Rows are points. The last column is the point's height on a tilted bowl or saddle (a function of degree 2), plus a little noise. Along how many of its main directions does it bend up, bend down or stay straight?

Points (10 x 3):
[[-33.9  22.2  25.8]
 [-23.3   5.8 -11.5]
 [ 15.7  -5.9  13.9]
 [ 19.0 -13.8  29.8]
 [-47.8   7.9  21.1]
 [ -3.6 -20.2   2.1]
 [-17.9  21.3   8.1]
 [  2.4  19.1   6.6]
 [ -9.0  -5.8 -13.2]
 [-13.6  34.7  40.3]]
Directions: 2 up, 0 down, 0 straight

Points (17 x 4):
[[ 21.1 -44.4   7.8 -35.7]
 [ 23.5 -33.7 -48.7 -42.4]
 [-30.2 -20.9   0.0 -15.1]
 [ 10.8  20.3  13.7 -15.9]
 [ 19.6 -12.7 -22.0 -15.6]
 [  0.4   6.2 -15.3  -6.6]
 [-20.4   9.9  12.3 -12.6]
 [ 21.6  22.7  23.0 -24.8]
 [-17.4 -17.9  -5.5 -10.9]
 [-16.5 -15.0 -19.4 -10.1]
 [ 17.7  37.5 -24.7 -19.8]
 [ -4.0 -28.5  -6.5 -16.1]
 [ -2.1   2.3  12.9 -11.6]
 [ -4.8  26.0  -4.2 -10.4]
 [-17.2 -11.4   7.8 -12.0]
 [  3.0 -24.6  27.3 -27.5]
 [-28.9 -34.1   7.3 -24.0]]
Directions: 0 up, 3 down, 0 straight

Points (16 x 4):
[[-17.9 -23.0  33.5  21.4]
 [-31.0  22.0  11.1  11.2]
 [ 12.2  15.6 -13.3   8.1]
 [  8.5 -23.1   0.9  15.9]
 [  8.3  23.6  31.1  17.6]
 [ 10.0   2.3  22.1   9.3]
 [-10.6 -50.7 -28.3  58.7]
 [-44.0  15.5   9.8  15.9]
 [ 14.0 -31.7   3.8  23.4]
 [  4.6  19.1   5.7   5.6]
 [  7.6 -11.2 -10.0  11.6]
 [-23.3  26.6 -12.5  11.0]
 [ 19.4  33.9 -11.4  14.7]
 [-26.6  15.0   0.6   7.7]
 [-14.4   1.1 -39.2  25.4]
 [  3.4   3.0  -0.3   4.8]]
Directions: 3 up, 0 down, 0 straight

Points (18 x 4):
[[ -6.2  12.3 -25.0 -28.2]
 [-72.8 -23.1   5.0  -9.2]
 [ -1.5 -19.7 -18.7 -17.8]
 [-18.1 -15.6   0.6 -20.0]
 [  2.5 -14.2   2.4 -19.3]
 [-11.6  12.3  31.5  -4.5]
 [  4.7  -0.9 -31.6 -16.3]
 [  2.2 -23.6  -1.0 -19.8]
 [-23.0  -6.6   6.0 -16.9]
 [ 34.6  -2.1  15.0 -21.4]
 [  8.6 -35.3  34.5 -32.8]
 [ 36.6   8.8  35.3 -28.8]
 [ -8.5   9.8  -6.2 -23.1]
 [ -3.1  11.0  -0.4 -19.7]
 [-18.3  14.3   4.4 -19.6]
 [  3.3   6.2   8.1 -17.4]
 [ 18.9 -10.9  32.3 -26.8]
 [ -5.0  24.9  37.8  -1.2]]
Directions: 1 up, 1 down, 1 straight

Points (23 x 5):
[[-10.1  -3.4  -8.4   0.3  -3.3]
 [-39.9  41.5 -22.8   4.2 -17.2]
 [ 29.3   1.1 -25.1   9.4  10.0]
 [ 11.7  14.3  19.9  14.6  -8.3]
 [ 28.4 -24.8  -7.3  20.3   1.9]
 [ -6.2  17.6 -48.5  32.8 -49.5]
 [  4.0  26.9 -10.6   0.8 -12.2]
 [-10.4  -2.7  26.3 -15.1 -14.4]
 [  3.7  27.0  23.1  32.1 -20.8]
 [ 12.1  39.3   3.7  14.9 -15.9]
 [  1.8  -1.3 -13.7   8.8  -5.6]
 [ 35.2  11.3  22.2  28.5   4.4]
 [-15.7 -25.7  -2.6  16.3 -12.7]
 [  2.6  17.5  41.1  16.0 -21.0]
 [ 15.3  14.3 -10.5   9.4  -1.6]
 [  0.6  14.4 -36.4 -17.6 -26.1]
 [ 13.0 -24.6 -13.9   0.7 -10.7]
 [  3.1   5.1 -10.2  30.0 -11.8]
 [-16.7 -20.9  37.8  -6.7 -23.6]
 [ -4.8  -4.6 -26.2 -14.3 -13.9]
 [-32.0   7.6   8.7 -12.2  14.3]
 [-13.5 -47.9 -22.2  16.9 -34.3]
 [ 20.4 -21.2  27.5 -20.6 -45.2]]
Directions: 1 up, 3 down, 0 straight

Points (24 x 5):
[[-44.1 -31.0 -21.3   3.9  16.3]
 [ -1.9   2.1  -4.2   1.1   3.9]
 [ 10.1  -2.6   4.9   6.8   1.3]
 [ -1.3   1.3 -44.4  17.4  32.4]
 [ -1.7 -25.6 -14.5  -8.4   2.6]
 [ 47.9   8.8  -7.3  -9.1  29.4]
 [-17.3 -19.0   2.9  52.5   2.0]
 [-50.9 -19.6  21.0 -25.6  35.5]
 [  5.5  29.3 -12.6  21.0  27.7]
 [-19.0 -12.6   6.3  11.5   0.6]
 [-10.6  40.7  -8.5  18.5  28.4]
 [ 41.1  13.0   6.7   8.2  24.1]
 [ 11.9   9.7  -7.8  41.1  25.2]
 [-33.8  24.0  17.3  -9.3   6.0]
 [ 17.9  -1.2 -31.0  13.5  21.0]
 [ -3.9 -11.4  14.4 -28.6   6.8]
 [ -9.4  19.3 -11.7   0.4  13.7]
 [  7.3 -10.4 -19.7  -9.3  10.5]
 [  3.6   0.4 -50.5 -13.6  47.2]
 [ -1.6  -4.8  43.9   1.6  10.7]
 [ 44.3 -23.4 -33.2  -1.2  24.7]
 [  5.9  16.2  -9.5  -5.2  10.9]
 [ -4.9 -11.0 -10.3   2.2   1.3]
 [ -5.6 -19.8 -12.3   2.4  -1.4]]
Directions: 3 up, 1 down, 0 straight

Points (40 x 7):
[[-24.7 -22.1 -42.3  -0.2 -52.5   7.3  -3.2]
 [-15.5 -14.8  25.0 -22.0 -24.9   9.5   8.0]
 [ 51.7  -1.6 -32.6 -22.1  -4.3   0.0  38.4]
 [ 30.6   6.2 -11.6  43.2  28.6 -16.3  36.0]
 [ -5.7  -4.9 -27.9 -16.8  -9.0  -6.0   3.6]
 [  3.9  39.9   6.8  30.7 -14.4  11.0  25.6]
 [ 17.8  -7.3 -21.4  31.7  21.3  31.4  22.9]
 [-15.6 -10.0 -26.2  -2.6 -29.1  24.6   5.1]
 [-14.4  16.0 -32.2 -21.2  19.0  17.4  21.5]
 [-12.8  16.4 -37.7  -8.8 -21.6 -12.2   1.8]
 [ 40.7 -37.0 -30.1 -19.4 -19.3 -12.1  33.8]
 [ 26.1 -25.5 -12.3  23.6  -2.6   0.7  12.6]
 [-16.6  -9.7 -26.9  13.6 -30.7  12.1  -3.3]
 [ 12.0  -9.4 -27.8 -28.4   1.6 -40.3  22.6]
 [  2.3  -6.7  -2.7   0.0 -21.1  -3.7   1.8]
 [ 12.7 -29.8   7.5   8.7 -11.4 -13.0   8.4]
 [-13.6   1.4  31.5   8.0   5.6  36.0  17.6]
 [ 19.1  15.4  27.9   3.0  -9.4   7.4  16.3]
 [-25.5 -11.7  -7.4  -1.4 -11.7  26.7   5.8]
 [ -4.6  34.5   1.1  -6.8 -10.0   8.4  18.0]
 [-11.8 -18.8  -6.3  16.8   3.1  10.9   1.7]
 [ 10.0  -9.4  12.6   6.1  23.2 -28.3  20.0]
 [  7.8 -11.8  13.7  12.2 -28.4  -7.5   4.9]
 [  0.6   0.7   5.4  -6.4  59.8  11.5  30.2]
 [ 21.9   4.0 -11.1 -10.6  -9.4   7.8  14.3]
 [ -2.3   6.2 -17.6  -9.6 -22.8   0.5   4.1]
 [ 31.9   3.8  18.1  -3.0 -14.3  -7.2  18.1]
 [-18.1 -15.8   0.7  -3.7   5.1 -19.6   3.0]
 [-10.2 -11.3  13.7  15.1  30.4  -8.0  14.1]
 [ 33.8  18.5   1.1 -32.6  -2.9  30.4  36.9]
 [-15.8  41.0 -10.0  17.0  33.5   4.0  34.8]
 [  2.6 -37.6  34.2   3.6  -1.5  -4.9   9.9]
 [  8.6  -5.4  33.7 -14.2 -17.8  18.6  13.0]
 [-13.4  24.5   0.7 -33.4  14.5 -19.6  19.3]
 [ 33.0   0.8 -23.2  -5.5  21.3 -38.7  34.9]
 [-10.8 -23.1  -9.5  19.4 -38.6  18.3   0.5]
 [ 16.3  44.0   3.1   7.0  16.0 -19.9  31.8]
 [ -2.3  24.8 -12.9 -27.3  13.4  48.4  42.2]
 [ -6.4 -27.5 -17.2  18.0 -29.4  28.4   3.7]
 [ -7.8   6.0  15.0  54.7 -16.1   8.0  16.2]]
Directions: 5 up, 0 down, 1 straight

Points (38 x 7):
[[ 25.7  11.7   1.0  15.9 -25.7 -12.1  11.7]
 [ 47.8  -7.1   0.7   2.7  23.7  -7.3  -0.5]
 [-28.0  30.4  31.6 -23.0 -23.4  25.3  -8.5]
 [-18.7  33.7  42.2  -7.7  26.4  -7.3  14.0]
 [ -2.8  -6.0 -24.3  26.1 -49.8 -16.9  30.4]
 [  8.5   5.8 -56.8 -27.4 -10.8 -10.7 -38.8]
 [  6.1  -5.2 -10.6 -13.6   7.5  21.7 -10.9]
 [ 17.6 -10.6   8.0   9.5  50.8  10.6  -3.2]
 [ 16.7   7.1  17.8 -11.6 -36.9 -12.8  39.6]
 [-13.8 -16.4  -3.5   1.7  33.8 -21.3   8.8]
 [ 13.2   9.5  20.6   1.8  -9.9  27.5 -18.4]
 [  0.6  -5.6  19.7  -2.5  -9.8   5.6   8.8]
 [ -5.7  14.9  -0.3  39.7   4.4 -12.8  14.1]
 [ 24.9 -27.0 -46.1  -4.1 -26.4  -5.6  -4.6]
 [  3.1   7.4   5.4  27.0  14.8  47.4 -38.5]
 [  1.2 -14.6   6.4  25.1  -8.0  19.9   1.4]
 [ 39.3  42.7  31.9  -6.7  -1.5   4.0  -3.8]
 [-21.3   7.6  23.6  -0.4  17.0 -12.7  22.9]
 [ -0.4 -37.4  12.7   2.7  13.2  15.4  -6.3]
 [  0.7   9.7 -30.4  13.0  31.7  -9.5 -14.1]
 [ 15.6   0.3   3.9  13.8  -6.6 -28.9  15.5]
 [-27.1 -10.1   2.9   3.4  30.1   5.4  18.7]
 [ 11.0  25.5  10.3  11.4   7.9  -1.9  -1.7]
 [-11.9  44.2  23.1  24.6 -26.0   0.0  34.5]
 [-14.8  46.8  17.8   2.6  26.6 -25.5  33.4]
 [ -4.6 -10.5   4.2  16.0 -24.1   4.9  23.7]
 [ 12.7  27.9 -14.9  29.6 -12.6  10.7 -29.3]
 [ 13.3  12.3  16.6  12.3 -27.9   2.7  17.7]
 [-37.8   1.8  19.0   1.3  -0.9   8.6  32.1]
 [ -9.0 -39.3  25.7  24.4 -21.4  25.6   3.4]
 [-14.1   5.9  29.9  -9.4   9.2 -29.8  29.4]
 [ -9.5  14.4  12.4  23.8  10.9  48.6 -32.9]
 [ 22.4   6.9 -14.8  -0.3 -29.7 -46.5  16.5]
 [  7.3 -39.1  13.5  -2.8  -7.9 -23.7  -6.7]
 [ 23.3  24.0  -6.3  -3.6 -16.2 -43.5  24.1]
 [  7.4 -23.5  -5.8  -8.5 -11.4 -23.7   2.5]
 [ -2.4 -26.5 -16.2   6.2  -0.8 -29.7  -5.0]
 [  6.4   2.1  -2.9   4.1  34.6 -20.4   6.8]]
Directions: 3 up, 3 down, 0 straight

Points (40 x 7):
[[ -2.4  -6.4  15.9  -0.2  41.1   2.0   4.6]
 [-21.5  30.9  -2.4  12.4  -2.8  14.8  15.7]
 [-68.3  17.6   6.2 -17.9  10.0  22.6  60.7]
 [-19.8  -5.0  16.2   8.0  13.1  24.9   5.7]
 [ 18.5  -9.6  47.4  -0.1  -6.5   4.0 -18.7]
 [-19.2  12.7  -2.7  33.3 -40.2  -2.3  45.5]
 [  2.1 -30.5   0.9  -9.0 -13.0 -17.0  12.9]
 [-15.7   0.6  -5.3  25.9  16.3  13.2  25.9]
 [-41.4  -2.7 -22.6 -10.3 -20.5   3.8  14.3]
 [-16.1  -2.5   2.4 -45.9  15.6  18.4  -5.0]
 [ 21.6 -53.6   4.4  -2.6  -2.8   2.8   8.3]
 [ -6.9 -24.1  10.7  -5.4  -0.3  16.9  -6.5]
 [-36.8  33.9 -26.3 -24.4   8.6  29.7  10.9]
 [  2.0  27.9 -37.7 -24.1  33.3  30.1   6.3]
 [ -9.8  -6.7  -9.3  14.1  32.5  24.6  22.6]
 [-20.1  -9.3 -20.6  24.5  -8.3 -39.8  42.8]
 [ 16.9  15.4   3.0   1.9  -0.7 -27.3  -6.7]
 [ -4.4 -16.3 -11.0 -23.6 -20.8  31.2 -23.8]
 [ -1.0  -0.2  -1.2 -21.6 -23.7  33.5 -15.5]
 [-18.4 -10.3 -11.1  27.9  -5.4  -5.5  34.8]
 [ -1.7 -27.3  -1.7 -18.0  -7.9   6.2  -6.1]
 [ 19.5 -10.4 -22.5  14.5  12.0  -2.6  21.6]
 [ -6.8 -28.9  -2.3 -38.8 -17.4 -20.1   4.0]
 [-55.0  25.6  -1.7 -11.0  -2.4 -50.2 -29.3]
 [ -3.1  36.1 -16.0   1.6  22.9  17.2  16.6]
 [ 13.4 -36.9 -10.7  18.8   7.0  45.7 -25.1]
 [ -7.5  -5.2  -1.5 -16.1 -19.4  -7.3  -5.0]
 [  6.9  25.6  25.0   7.8  11.4  22.5  -2.0]
 [ 27.3 -23.5   6.3 -25.5 -23.6  -4.8   5.1]
 [-19.1  18.7   6.4   5.4   7.6 -15.8  -8.0]
 [ 16.9   1.8  28.7  11.0   7.1 -12.6 -12.1]
 [-11.1   1.4 -12.2 -15.3  40.9   2.4   8.4]
 [  9.4  24.5   4.5  21.9  22.8   2.8  10.7]
 [-30.7  -8.6 -24.4 -13.1   3.3  -2.0   2.2]
 [ -8.9 -36.3  -6.5   0.2  20.1  -7.6  20.1]
 [  6.1   7.4 -20.1  27.2 -28.1  35.6  10.9]
 [ 34.7  -9.8 -12.8  -1.8  36.5   6.3  26.1]
 [ -2.4  13.3 -24.0  -8.7 -11.5 -10.8 -14.8]
 [  0.9 -12.3  50.9 -26.4  -9.6  44.7  -6.3]
 [ 25.7 -12.8 -11.5 -27.3 -17.3  24.0 -24.2]]
Directions: 4 up, 2 down, 0 straight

+--

• What needs to be done
Among the records above, repeat exactly the line with "33.7 -14.2 -17.8", the line with "15.9 -25.7 -12.1", and every line in between, and only those.

• Written solution
 [  8.6  -5.4  33.7 -14.2 -17.8  18.6  13.0]
 [-13.4  24.5   0.7 -33.4  14.5 -19.6  19.3]
 [ 33.0   0.8 -23.2  -5.5  21.3 -38.7  34.9]
 [-10.8 -23.1  -9.5  19.4 -38.6  18.3   0.5]
 [ 16.3  44.0   3.1   7.0  16.0 -19.9  31.8]
 [ -2.3  24.8 -12.9 -27.3  13.4  48.4  42.2]
 [ -6.4 -27.5 -17.2  18.0 -29.4  28.4   3.7]
 [ -7.8   6.0  15.0  54.7 -16.1   8.0  16.2]]
Directions: 5 up, 0 down, 1 straight

Points (38 x 7):
[[ 25.7  11.7   1.0  15.9 -25.7 -12.1  11.7]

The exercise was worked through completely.